■ THE PROBLEM: Among the lines below, copy each one in which "rows" appears.

+-------+

Each row is a point on a tangle of strands that fork, close into loops and nearly touch. The rows are in no order.
(in the rows, 128 means zero)
Two points are linked if the straight distance between their rows is under 104.
Vomi: [132 145  77  62 135 154 106  81 135 151 142  93 112 104  92  77 162 170
 121 102 150 120  94 168 122 163]
migun: [159 146 141 128  99 139 123 146 181 157 126 126 195 124  87 134  69 112
 128 132 110  81  96 126 133  94]
Rad: [104 135  97 117  97 164 131 189 112 124 146 192 121 110  53 136 141 120
  89 122 148 140 140 134 154 207]
Gosil: [143 111 171 117 125 117 152 140 133 137 110  82 133 146 196 146  78 122
 140 127  91 155 128 108 123  73]
selet: [117 103  78 170 136 105 131 116  75 118  93 159  90 130 111 120 187  98
 121 170 174 112 117  95 156 201]
kadof: [108 158 154 137 126 140 107 118 155 151  69  91 112 122 157 114 148 103
 180 119 117 120 121  94 133  77]
Rugus: [ 88 106 107  79 186 117 163 127  74 101 121 107 104 142 183 118 131 109
 181 182 183 170 158 107 173  65]
Durol: [126 112 171  80 136 122 139 100 140 126 131  63 139 160 200 136  94 128
 159 139 116 179 156 116 111  53]
rifo: [101 159 102 158  87 154  83 129 151 161  27 104  78 133  86  94 168  99
 167 103 150 108  94 149 162 131]
Faves: [148 138 132  83 113 158 136 149 144 152 123  92 145 122 125 131  95 124
 119 119  86 127  84 143 129 122]
Bakoz: [148 168  88 182  91 179 144  96 101 122 157 133 107  94 104 120 129 162
  86  36  98 153 102 111 163 138]
pezop: [118 125 130 163 121 113 100 123 120 125  53 149 103 132 130 122 185  69
 143 147 135 129 121  83 164 165]
pib: [154 107 156 176  92  90 114 117 117 143  76 128 112 127 154 141 131 135
  85  95  58 107 101 108 114 192]
Gose: [111  99 108 127 137 121 153 157  69 125 142 127  67 125 152 144 148 174
  94 122 114 140 121 160  98 201]
vuva: [124 104  85 202 164 104 153  94  70  91  95 170  95 142 120 118 175  76
 131 177 179 137  91  73 178 157]
seked: [144 117 129 126 124 105 102  87 139 151  77  81 126 132 139 107 155 110
 135 146 144 102 107 102 115 143]
lelo: [124 149  88 169 121 167 166 163 105 138 169 130 101 102 113 137 104 156
 125  99 122 125 101 131 141 109]
subu: [131 112 105  28 147 144 166 155 120 160 130  73 159 135 123 127  79 134
 134 170 139 112  83 162 131 120]
pid: [130 127 138 228  96 100 105 129 141 112  94 215 142 124  89 135 149  65
 146 133 123 115 129  71 185 120]
mab: [128 116 165  36 117 115  69 113 156 133  88 125 167 128 119 106 162 102
 115 140 124 121 165 132 125 188]
lifam: [129 132 163 180 127 102 103  85 112 116  89 121  81 136 175 139 171 124
 125 106  86 122 156 103 104 164]
Biku: [167 109 102 182 139 116 150  82  80  91 185 130 128 138 139 138 105 140
  70 117 144 167 147 114 134 136]
Poz: [110  71 149  99 153  74 132 123 102 114 132 110 134 164 188 148 122 144
 138 186 162 132 177 140  91 117]
Raku: [155  94 132 122 122 104 123 106 122 126 142 134 133 130 124 134 135 157
  71 111 106 135 108 147  88 200]
vata: [124 106 176 165 129  92 106 110 133  98 163 166 117 135 154 152 157 165
 106 109 108 131 200 140  69 158]
fepi: [ 99 113 150 147 140 105 141 169 156 169  45  98 136 145 160 150 116 133
 183 167 132  53  81 110  91 106]
bimi: [126 119 158  76 118 100  68 102 140 129  75 124 133 135 134 114 185  86
 125 139 129 124 175 107 130 182]
Gunin: [116 124 155  41 144 123 116 125 163 123 147 144 147 129 121 113 149 178
 114 119 112 131 139 184  82 171]
girof: [ 98 147 157  49 121 145 102 133 131 155  58  77  93 124 166 119 164 118
 152 114  89 130 128 135 119 144]
levol: [ 86 180 135 113 117 167  94 159 172 149  49 119 131 132  97 112 142  65
 201 141 148 111 125 130 169  66]
sebe: [152 141 118 144 136 132 130  85 162 139 195 113 151 112 113 106 104 171
 139  98 133 109 119 137 104  84]
nubil: [120 158 132 240  74 116 108 131 132 135 118 203 119 103  93 137 131 132
 125  70  95  90 139  96 150 134]
degi: [106 131 142 146 157 120 123 134 137 116 174 160 133 130 127 135 144 114
 171 147 150 128 195 112 123  73]
Fal: [117 126 182  48 137 140 143 166 165 100 175 140 182 152 136 153  72 137
 123 152 127 156 177 181  96  95]
ludap: [146 143  88  66 145 155 120  60 127 122 177  88 120 113 112  76 153 168
 105  96 154 157 113 156 122 139]
tato: [131 108 148 217 150  81 133 103 101  84 163 179 118 146 157 154 139 118
 129 141 127 136 182  97 121 111]
Zod: [115  93 137 117 153 102 149 158 123 145  89 105 143 149 160 137 119 102
 156 183 148 112 118  97 125 108]
Fito: [120 157 128 238  63 115  93 119 144 125  82 205 123 118  79 126 151  84
 149  89 118 115 135  89 184 124]
podu: [111 131 161  51 133 137 108 141 160  96 149 172 127 124 109 113 156 155
  93  99 113 156 172 172  93 183]
Vele: [130 100 111  25 160 122 164 144 139 126 166 126 158 138 119 120  96 194
 110 155 133 132  92 209  88 156]
sase: [123 103 119 115 157  87 102  76 133 146  57  80 131 137 151  96 173 120
 160 170 184  77 112  96 108 143]
Karu: [116 157 110  53 128 159 123 119 155 178 101  57 130 123 113 107 124 148
 173 130 129  93  73 169 119  96]
kimod: [114 126 127 116 147 144 149 150  96  91 182 143 118 131 154 133 115  97
 139 145 145 206 185 124 166  69]
zale: [172 107 101 109 128 135 144 122 144 147 163 103 183 124 102 113  82 118
 102 145 149 122  93 126 134 115]
Rom: [144 103 122 122 139 122 153  90  64 107 121  63  77 153 207 130 127 136
 101 134 122 183 122 137 125 133]
lomod: [110 182 116 114 106 187 115 172 149 147  98 118 131 117  84 121 117  71
 165 130 139 125 114 127 179  81]
fov: [115 173 115  96 119 173 122 170 161 149 135 125 161 118  62 126 104 106
 158 149 159  93 119 147 157  93]
Ver: [176  82 113 163 138  98 172 113  94 134 139  78 135 141 177 139  72 141
  93 148 128 132  87 109 119 113]
zufiv: [105 117 158 176 139 104 142 194 135 136  55 158 124 139 160 158 131  88
 167 163 113 106 108  85 136 113]
Zot: [153 110  77 189 148 141 179 111  59  96 170 123 103 130 145 132 114 123
  99 131 151 163 117  96 161 107]
zefu: [160 136 141 200 105 112 121 111 132 114 163 180 162 116 108 138 106 112
 102  93 114 130 159  82 150 116]
voka: [152 154  87 126  90 169 111 122 156 163  94  84 144 119  73 101 111  92
 126 117 147 114  71 131 175 104]
kates: [117 158 134 113 111 142  83 102 185 167 108  95 133 120  98 108 155 138
 165 112 131  83 116 147 102 106]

+-------+

■ WRITTEN SOLUTION:
Each row is a point on a tangle of strands that fork, close into loops and nearly touch. The rows are in no order.
(in the rows, 128 means zero)
Two points are linked if the straight distance between their rows is under 104.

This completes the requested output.